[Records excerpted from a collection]

Rows are points. Each copy is the shape, with its points in the same order, turned, moved and blurred by noise. Say if it was mirrored as well.
(in the rows, 128 means zero)

Shape (6 x 3)
[[107   7 172]
 [151 142 108]
 [111 153 130]
 [140 163 140]
 [117 159 123]
 [147 168 150]]
Copy 1 (6 x 3)
[[ 80  13 157]
 [155 152 107]
 [124 158 139]
 [151 159 145]
 [122 173 135]
 [163 166 151]]
Copy 1 is: only turned
Copy 2 (6 x 3)
[[ 63  48 201]
 [143 136  99]
 [120 168 129]
 [154 163 128]
 [125 171 119]
 [164 165 134]]
Copy 2 is: only turned
Copy 3 (6 x 3)
[[107   7 128]
 [143 161 104]
 [106 164 133]
 [144 168 137]
 [113 167 125]
 [149 171 151]]
Copy 3 is: only turned

Shape (7 x 4)
[[161 102  92 162]
 [ 80 112  85 146]
 [184  99  80 183]
 [132 176 154 140]
 [133 116  69 125]
 [ 74 167 124  49]
 [ 79 136 208  61]]
Copy 1 (7 x 4)
[[177 117  78 144]
 [ 89 107  81 143]
 [205 149  63 141]
 [123 160 150 114]
 [149 121  67 100]
 [ 56 114 120  54]
 [ 78  87 208  94]]
Copy 1 is: only turned
Copy 2 (7 x 4)
[[138  88 114 162]
 [ 80 123 108 112]
 [147  82 112 201]
 [144 150 188 123]
 [135 118  87 133]
 [142 173 131  29]
 [146 120 200  10]]
Copy 2 is: only turned
Copy 3 (7 x 4)
[[113 204 164 106]
 [ 80 174  99 124]
 [120 234 184 112]
 [178 139 125 139]
 [108 188 122  82]
 [136  89  64  74]
 [139  33 120 118]]
Copy 3 is: mirrored
Copy 4 (7 x 4)
[[168 119  75 136]
 [ 86 113  82 132]
 [193 129  61 140]
 [128 185 151 161]
 [129 104  82 168]
 [ 48 118 174 193]
 [ 78 122 234 135]]
Copy 4 is: mirrored

Shape (10 x 6)
[[ 78  85  79 102 142 199]
 [116 141 144 109  69  72]
 [173 165 161 113  91 151]
 [128 159 162 115 133 137]
 [189 106 159 134  67  80]
 [134 126 193  97 187 130]
 [165 142 161  51 150  59]
 [115 145  30 188 161 245]
 [155 131 114  98  81 158]
 [144 137  81 148  97 161]]
Copy 1 (10 x 6)
[[ 82  80  87 143 108 195]
 [109 121 193  91  91  76]
 [141 163 198 124  54 152]
 [115 159 186 125 110 154]
 [176 106 217 134  68  83]
 [150 149 194 121 168 182]
 [188 157 179  62 143 115]
 [ 72 153  55 236  62 196]
 [133 120 151 117  45 148]
 [113 131 128 169  50 132]]
Copy 1 is: only turned
Copy 2 (10 x 6)
[[ 69 131 159 117 151 210]
 [122 149 125 115  72  69]
 [211 144 100 121 112 133]
 [172 157 137 112 137 130]
 [191 103 124 124  44  90]
 [193 128 201 111 153 127]
 [191 177 199 108  61 109]
 [ 84 153  78 206 182 241]
 [154 139  94 106  90 176]
 [123 131  98 162 113 171]]
Copy 2 is: mirrored

Shape (9 x 6)
[[130  77 152  83 126 149]
 [136 152  63  78 147 128]
 [ 61  92 155  38 173 134]
 [123 145 163 156 140 104]
 [120  71  69 136 104 174]
 [125 170 193 146  66 143]
 [153 121 183  69 137 116]
 [ 38 107 171 170 148 120]
 [142 142  73 187  66  47]]
Copy 1 (9 x 6)
[[135 130 147  56 182 152]
 [116 184  67  69 151  78]
 [ 53 120 145  15 216 137]
 [ 97 135 172 125 125 126]
 [174  88  53  68 161 146]
 [101 181 126 134 107 203]
 [113 185 184  69 173 146]
 [ 48  66 138 122 141 148]
 [152 143 103 118  30  85]]
Copy 1 is: only turned
Copy 2 (9 x 6)
[[120 130 189 132 106 163]
 [119 157  93  75 136 134]
 [ 87 173 215  92 173 147]
 [104  97 143 175 141 107]
 [129 160 114 168 120 221]
 [ 51  52 129 176  97 136]
 [109 101 191 101  96 105]
 [ 80 137 195 216 189 124]
 [115 172  52 224  76 105]]
Copy 2 is: mirrored
Copy 3 (9 x 6)
[[154 103 149 150 108 144]
 [ 97 139 105 135  82  66]
 [ 82  79 176 114  64 162]
 [115 189 184 141 150 123]
 [122 123  63 159 155 140]
 [174 213 160  86 150 153]
 [164 132 203 137  90 119]
 [ 60 163 178 124 170 192]
 [118 178 118 114 231  45]]
Copy 3 is: mirrored

Shape (13 x 8)
[[156  76  89 109 107 193 151  83]
 [147 102 140 173 133  86 149  97]
 [ 81 104 167 133 108 145 165 140]
 [187 139  97 106 113 126 166 102]
 [113 116 102 157 147 221 168 117]
 [145  91 152  94 108 103 148  76]
 [ 74 128  82 152 140 102  94 118]
 [196 104 138  99 193 108 157  80]
 [ 78 104 144 189 169 116  49 240]
 [ 88 151 117  95 157 119 108 249]
 [104 188  91 108 109 129  99 137]
 [ 84 110 104 112 116 126 158  76]
 [ 84  94 119 119 120  86 163 205]]
Copy 1 (13 x 8)
[[ 76 153  87  92 107 108  74 168]
 [159 179  90 166 141  83 121 120]
 [106 128 108 161 144 112 182 163]
 [139 201 104  74 108  96 117 137]
 [100 132  58 109 152 170 113 175]
 [ 95 175 132 128 127  58 127 119]
 [176  82 111 129 117 124 129 102]
 [131 205 122  86 192  58  89 113]
 [243  56 156 180 175 133 139 201]
 [219  82 157  82 164 114 193 201]
 [168 121 150  79  92 147 161 120]
 [ 94 120  87 115 113  94 140 102]
 [177  99 103 129 133  55 197 185]]
Copy 1 is: mirrored
Copy 2 (13 x 8)
[[144 152  96  93  87 130 185  86]
 [109  85 116 135 128  64 135 135]
 [ 79 148 175 139 137 123 153 135]
 [163 144  94  89 114  67 174 144]
 [138 158 102 174 124 159 200 100]
 [112 138 137  74 124  69 122 104]
 [ 77 118  66 122 171 136 127 176]
 [183 104 111  93 176  53 138  86]
 [108  61 157 168 196 208  95 226]
 [134 133 169 111 215 173 160 237]
 [127 181  86 113 151 124 131 211]
 [ 73 162  94  99 140  99 163 117]
 [ 76 103 177  98 175 127 185 196]]
Copy 2 is: only turned

Shape (13 x 9)
[[107  94 135  56  90 135  90 187 170]
 [177 162 159 150 168 123 190 138 116]
 [ 68 146  60 151 135 162 104 184 185]
 [129 124  53 120 185 113 186 131 148]
 [171 108 179 120  57 138 111  92 188]
 [149 171 105 154 177 129 141 132  96]
 [ 83 122 198  98  93 183 112  64  76]
 [109 165  71 162 115 137 217 151 139]
 [134 179 156  78  87 134 105  62  94]
 [113 187  84 167 166  62 192 168 120]
 [142  74 137  97  24 168  70 135 109]
 [ 73 110  73 169 152  90 129 146 139]
 [210 132 171  93  75 155 109  83 128]]
Copy 1 (13 x 9)
[[ 90 198 137  89  90 112 108 218 125]
 [163 106 139  97 196 116 187 125 134]
 [ 66 198 101 123 120  95 122 136 217]
 [127 100  56 130 140  66 189 155 171]
 [151 121 206 130  81 177 103 174 151]
 [163 129  97  85 159  88 155  91 152]
 [ 83 127 186 105  84 144 104  95  49]
 [ 82 113  75 121 165 154 166 116 189]
 [121 106 162  52  56 153 131 116 107]
 [ 92  92  80  62 197  86 162 127 202]
 [130 177 130 108  59 184  40 166  99]
 [ 85 114  77 118 154  65  92 138 177]
 [183 125 184 100  74 184 123 155 110]]
Copy 1 is: mirrored
Copy 2 (13 x 9)
[[ 93 101 123 112  35 130 111 213 130]
 [113 132 105 108 188 190 185 121 158]
 [ 13  71  95 160 121 123 146 209 111]
 [101  45  50 109 183 140 143 163 128]
 [137 119 145 177  63 161 122 128 193]
 [102 113  77 141 184 161 188 149 104]
 [121 188  93 119  45 101 178  73 101]
 [ 49 104  66 125 205  98 121 149 160]
 [173 180  87 174  91  96 185 131 144]
 [ 97  83 113 113 249 109 170 173 128]
 [120 160 134 165  33 149  64 137 110]
 [ 73  50 110 124 157 116 144 160  92]
 [175 170 110 168  77 194 145 125 166]]
Copy 2 is: mirrored
Copy 3 (13 x 9)
[[122 144  91  22 168 119 103 164 117]
 [ 82 109 177 167 115 123 148 158 183]
 [172 205  63 121 132 133 106 193 163]
 [126 121  59 195 160 147 148 156 161]
 [ 92 100 133  65  53 132  76 139  89]
 [131 142 154 193 149  97 127 151 159]
 [188 116 192  79 104  99 161  94  69]
 [116 159  74 171  96 110 188 170 175]
 [112 138 165 118 123  80 125  74  62]
 [107 161  89 184 136  85 149 140 236]
 [150 101 123  43 109  56  99 178  48]
 [191 141  64 150 141  98 105 139 189]
 [ 79  93 173 108  96 104 103 143  57]]
Copy 3 is: mirrored
Copy 4 (13 x 9)
[[ 42 115 131 163 130 180  89 191 142]
 [204 108 156  84 125 162 122 116 118]
 [ 64  30  72 158 157 183  99  95 127]
 [ 98  69 111  29 128 135 146 106 119]
 [128 171 119 162 133 154 107 159 228]
 [162 104 122 106 159 133 140  82  85]
 [ 86 229 167 169 138 137  64  63 128]
 [132  96  65  63 122 220 128  78 127]
 [140 222 107 140 177 127  79 124 112]
 [168  63  61  69  99 163 120 109  67]
 [ 60 198 128 216 142 181 146 153 164]
 [ 85  68  86 125 104 125 133  81 109]
 [150 209 151 135 168 157 125 165 184]]
Copy 4 is: mirrored

Shape (14 x 9)
[[147 101  69 170 205 156  96 103 120]
 [ 82 134 104 175 135 143 151  93 183]
 [158 108  96 122 116 143  86 145 165]
 [ 35 155 148  96 118 140 131 200 165]
 [153 133  88  14 104 166 111 105 142]
 [162 234 142 125 145 153 105 141 162]
 [136 107  94 176 141  48 181 178 123]
 [141 118 135 139 111 100 106 114 123]
 [ 90 121 133   7 118 145 117 110 124]
 [144 146 133 142 166 166 132 105 124]
 [170 150 136 175 114  41  87 100 129]
 [172 101 147 171 142 135 159 105 179]
 [147 106 122 176 102 162 105  99 106]
 [ 90 114 122 176 209 105 105 108 131]]
Copy 1 (14 x 9)
[[195 144  85 103  59  97 124 101 104]
 [158 145  95 106 111 163  69 108 175]
 [174  73 136 115 136  97 101 101 124]
 [ 88  83  77  59 199 146  94 158 162]
 [ 87  44 157  98 124 112  76  52  81]
 [182 117 168  20 171 154 121 113 102]
 [112 181 154 143 143  78 124 163 182]
 [137 102 169 122 105 134 103 136 148]
 [ 41  39 133  86 107 140 102  87 103]
 [163 134 119  92 115 161 132 101 102]
 [178 136 225 102  87 120 114 156 176]
 [181 137 134 147 135 153 144  69 168]
 [175 113 141 143  97 159  98 132 100]
 [154 148  83  83  63 122 136 148 173]]
Copy 1 is: mirrored
Copy 2 (14 x 9)
[[169 161 105  51 182 200 114 118 132]
 [110 180  98 110 170 124 177  99 144]
 [170 170 133 102 127 119  99 153 147]
 [ 74  99 121 131 156  60 156 188 109]
 [131 152 182  30  63  81  97 132 134]
 [ 69 145 189 125 178 127  69 116 166]
 [145 165 154 157 140 207 203 171 104]
 [159 143 144 138 121 142 126 105 111]
 [120  94 163  42  78  65 133 126  97]
 [106 133 124  89 145 168 111  98 152]
 [181 169 181 183 152 166 115  75 101]
 [149 150 119 134 131 167 157  99 200]
 [146 167  83 122 112 162  94  92 123]
 [154 118 111  98 209 170 158 100 107]]
Copy 2 is: only turned

Shape (15 x 11)
[[127 148 160 125 149  92 170  56 130 143 145]
 [152 142 160 129 106 117 171 118  54 148 173]
 [172 112 170 204 161 147 102  73 121 111 116]
 [112  80 134 111 140  94 117 122 154 113 117]
 [153 173 162 113 144 150 173 140 125 139 171]
 [159 147 141 115  97  96 106 122 143 112 121]
 [ 79 120 128 114 178 105 101 143 143 154 130]
 [ 73 130 171 237 168  96 167 133 145 112 173]
 [148  83 157 119 134  96 124 116 154 113  53]
 [112 144 170 137 174 249 113 125 148 118 171]
 [ 47 152 174 127 154  93  95 139 147 121  99]
 [ 74 182 119 134 156 136 117 123  77 106 118]
 [139 143 136 143 131 120 128 116 144 164  99]
 [143 161 170 122  59 111 134  99 149 168 109]
 [ 64 171  99 131 150 166 161 141  79 130 177]]
Copy 1 (15 x 11)
[[ 81 158 187  98 157 135 138 156 113 130 127]
 [154 144 179  96 164 144 125  91  66 153 121]
 [103 134 141 184 169  54 150 141 108 179 124]
 [112  91 115  92 126  91 120 150 145 112 107]
 [168 147 162 118 162 157 181 134 106 119 124]
 [153 134 149 136 101 110 107 140 129 106 135]
 [124 105  79  97 170 138 105 175 145 106 117]
 [ 87 104 129  96 216  76 176 145  80 111 209]
 [107 121 108 119  78  71 124 153 111 121  84]
 [149 142  98 169 224 125 212 106 174 126  99]
 [110 141  74 115 173 107  98 172 124  51 135]
 [106 131  98 154 186 169 105 104 104  85 139]
 [124 151 109 122 115 127 130 159 119 142 137]
 [150 209 139  99  93 104 114 126 129 130 144]
 [121 112 111 110 214 203 149  80 113 106 151]]
Copy 1 is: mirrored
Copy 2 (15 x 11)
[[139 151 186 128 118 192 171  88 114  98 121]
 [160 162 148 161  80 123 164  78  89 136 154]
 [211 175 152 145 158 142 139 100 199  89 130]
 [119 102 137  91 139 140 175 110 172 120 109]
 [161 181 145  93  85 146 152 135  79 118 151]
 [157  98 176 105 100 109 125 129 143 122 130]
 [115 128 133  86 157 170 157 130 140 185  89]
 [100 234 201 108 175 124 151  68 164 132 118]
 [140  87 158 123 164 114 189 154 173  85 106]
 [151 239  75  86 109 187 103 169 162 125 149]
 [ 82 130 180 111 171 161 125 156 166 176 125]
 [122 142 133 135 178 159  83 104  99 153 159]
 [160 133 169 126 139 137 143 146 121 108  84]
 [140 122 198 152  66 128 126 148 124 107  99]
 [101 193  94 111 134 155  92  89  68 149 134]]
Copy 2 is: only turned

### WHAT THIS TASK INVOLVES:
In the data above, which lines lie between the line with "67 174 144]" and the line with "124 131 211]", inclusive? Print those lines exactly and nothing else.

### SOLUTION TO THIS EXERCISE:
 [163 144  94  89 114  67 174 144]
 [138 158 102 174 124 159 200 100]
 [112 138 137  74 124  69 122 104]
 [ 77 118  66 122 171 136 127 176]
 [183 104 111  93 176  53 138  86]
 [108  61 157 168 196 208  95 226]
 [134 133 169 111 215 173 160 237]
 [127 181  86 113 151 124 131 211]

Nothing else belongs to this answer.